[Stored items]
Each row of a before or after table is a point. The points were changed in one or more steps. Then noise was added and the rows were shuffled. The steps act on how far a point lies along the listed directions, d1 being the first. What was done? A step turns or swaps two directions, mirrors them in a line or flattens them onto one, adds a multiple of one to another, or multiplies one. Angles are multiples of 10 degrees, from the lower direction toward the higher: turns from -170 to 170, lines from 10 to 170 but not 90. Use the fewest steps. Two steps may share a direction if one is a turn and the other turns, adds or multiplies; they go together, in the order done. Otherwise the lowest direction goes first.
In the rows, zero is written as 128.

Directions:
(1): [165 165 176]
(2): [164  69 146]
Before (12 x 3)
[[169 129 141]
 [162 122 165]
 [ 90 182  94]
 [158 102 127]
 [175 135 179]
 [130 146 141]
 [110 171 112]
 [114 170 125]
 [135 152 144]
 [160 137 161]
 [ 99 120  91]
 [134 156 148]]
After (12 x 3)
[[147 160 158]
 [ 65  83  45]
 [189 154 170]
 [125 180 136]
 [226 181 243]
 [195 169 202]
 [157 173 169]
 [160 101 125]
 [117 172 112]
 [192 151 207]
 [ 79 174  81]
 [161 181 178]]
Steps: multiply d1 by 2.5

Directions:
(1): [ 50  87 107 136  98  57 159 127 130]
(2): [138 137  76 103  97 125  91 150 223]
(3): [145 141 164 122  61  89  59  83 103]
(4): [159  71 136 122 159  88  80 203 106]
Before (10 x 9)
[[163 154 177 160 110 146 105  91  46]
 [145 152 178 130 152 181 127 105  90]
 [129 115 116 111 170 155 152 187 123]
 [127 148 130 125 102 122  75 130 139]
 [147 149 141 153 187 213 192 102 131]
 [143  95 168 143 111  59 117 150  54]
 [133  78 157 133 122  84 114 137  95]
 [153 193 101 110 108 190 149 116 177]
 [110 115 186 126 104 112 155 104  91]
 [ 96 113 152 141  79  76 115  94  95]]
After (10 x 9)
[[157 161 176 162 112 152 115  82  50]
 [123 248  92 114  81 226 189  46 195]
 [103 124 183 124 100 120 165  92  93]
 [151  37 165 131 142  57  81 187  81]
 [128 145 130 128 103 121  72 134 132]
 [169  47 174 136 135  26  75 212  38]
 [144  95 117 106 182 138 131 220 114]
 [124 191 132 155 166 244 224  49 146]
 [137 165 174 127 144 189 140  88  93]
 [ 93 115 154 138  76  83 119  87  98]]
Steps: multiply d4 by 2.5

Directions:
(1): [114  40 141 165 100 195 200 131 127 121 162 155 170 114]
(2): [115 122 157  90 183 108 160 135  95 140 119  50 177  45]
(3): [ 74 191 122 146 130 171 176 124  35 109 120 105 112 178]
(4): [ 92  96 122 216 196  99 114  63 121 149 145 128  77 109]
(5): [108 114 109  65  79 104 112  21  88 106 156 152 145 111]
(6): [137 144  79 124 150  56 193 143 114 195 146 184 171 154]
Before (14 x 14)
[[135 114 149  41 104  91 113 132 102 116 134 119 182  98]
 [ 82 113 111 108 100  94 137   7  74 136 172 196 153 131]
 [105  72 180 208 200 158 116 128 153 112 121  83 107  58]
 [140  81 108  77  87  89 120  68 151 134 134 129 127  88]
 [142 167 118  86  96 122 101  79 133 115 126 138 145 147]
 [132 158 127 151 128 135 103 140 153 121 114 134  95 158]
 [131 113 111 123 133 110 152 108 106 155 140 176 145 137]
 [ 97 115 157 190 207 103  94 109  87 128 127 101  86  91]
 [144 113 106  73  98 106  77  98 142 130 136 144 129 120]
 [128 108 143  98 136 121 112 149 130 107 135 101 133  64]
 [153  45 132 102 121 129 155  91 157 166 145 148 163  76]
 [123  81 101 213 158 117  65  84 187 133 138 184  64 139]
 [ 75 107 152 164 178 178 128 151 103 111 108  67  90 111]
 [150  76 158 115  86 162 118 150 175  98 154 133 163  92]]
After (14 x 14)
[[140 166 151 136 130 179 132 161 141 112 104  93 140 146]
 [138 137 131 106  92 137  94 113 156 106 125 139 118 139]
 [112 198 110  88 131  86 155 132  73 136 142 126 159 142]
 [ 98 134 167 123 165 134 155 176  68 122 117  71 153 111]
 [114 100 137 193 168  91  58  82 123 124 140 157  66 121]
 [105 152  76 162  89 150  90  79 120 102 134 205  72 214]
 [128 101 133 154 133 161 164 147 114 139 132 161 138 143]
 [ 97 150 123 119 161 103 127 126  83 119 136 100 111  93]
 [ 96 162 116 155 131 152 184 149  82 132 101  85  92 159]
 [124 107 102 115 174  54  68  99 159 158 125 137  92 107]
 [101 151 106 139 157 137 207 107  58 175 126 134 129 154]
 [101 153  97 149 176  39  85  34 111 146 137 163  92 123]
 [107 158 124 126 126 179 133 161  87 116 113  96 114 157]
 [111 141 151 229 163 179 177 214 138 156 118 155 118 185]]
Steps: swap d1 and d6; turn d2 and d4 by 40 degrees; turn d3 and d5 by -150 degrees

__Task goal__.
Each line from the one with "132 102 121" through the end of the entries above is to be returned word for word. Nothing else belongs in the answer.

__Output below__.
 [153  45 132 102 121 129 155  91 157 166 145 148 163  76]
 [123  81 101 213 158 117  65  84 187 133 138 184  64 139]
 [ 75 107 152 164 178 178 128 151 103 111 108  67  90 111]
 [150  76 158 115  86 162 118 150 175  98 154 133 163  92]]
After (14 x 14)
[[140 166 151 136 130 179 132 161 141 112 104  93 140 146]
 [138 137 131 106  92 137  94 113 156 106 125 139 118 139]
 [112 198 110  88 131  86 155 132  73 136 142 126 159 142]
 [ 98 134 167 123 165 134 155 176  68 122 117  71 153 111]
 [114 100 137 193 168  91  58  82 123 124 140 157  66 121]
 [105 152  76 162  89 150  90  79 120 102 134 205  72 214]
 [128 101 133 154 133 161 164 147 114 139 132 161 138 143]
 [ 97 150 123 119 161 103 127 126  83 119 136 100 111  93]
 [ 96 162 116 155 131 152 184 149  82 132 101  85  92 159]
 [124 107 102 115 174  54  68  99 159 158 125 137  92 107]
 [101 151 106 139 157 137 207 107  58 175 126 134 129 154]
 [101 153  97 149 176  39  85  34 111 146 137 163  92 123]
 [107 158 124 126 126 179 133 161  87 116 113  96 114 157]
 [111 141 151 229 163 179 177 214 138 156 118 155 118 185]]
Steps: swap d1 and d6; turn d2 and d4 by 40 degrees; turn d3 and d5 by -150 degrees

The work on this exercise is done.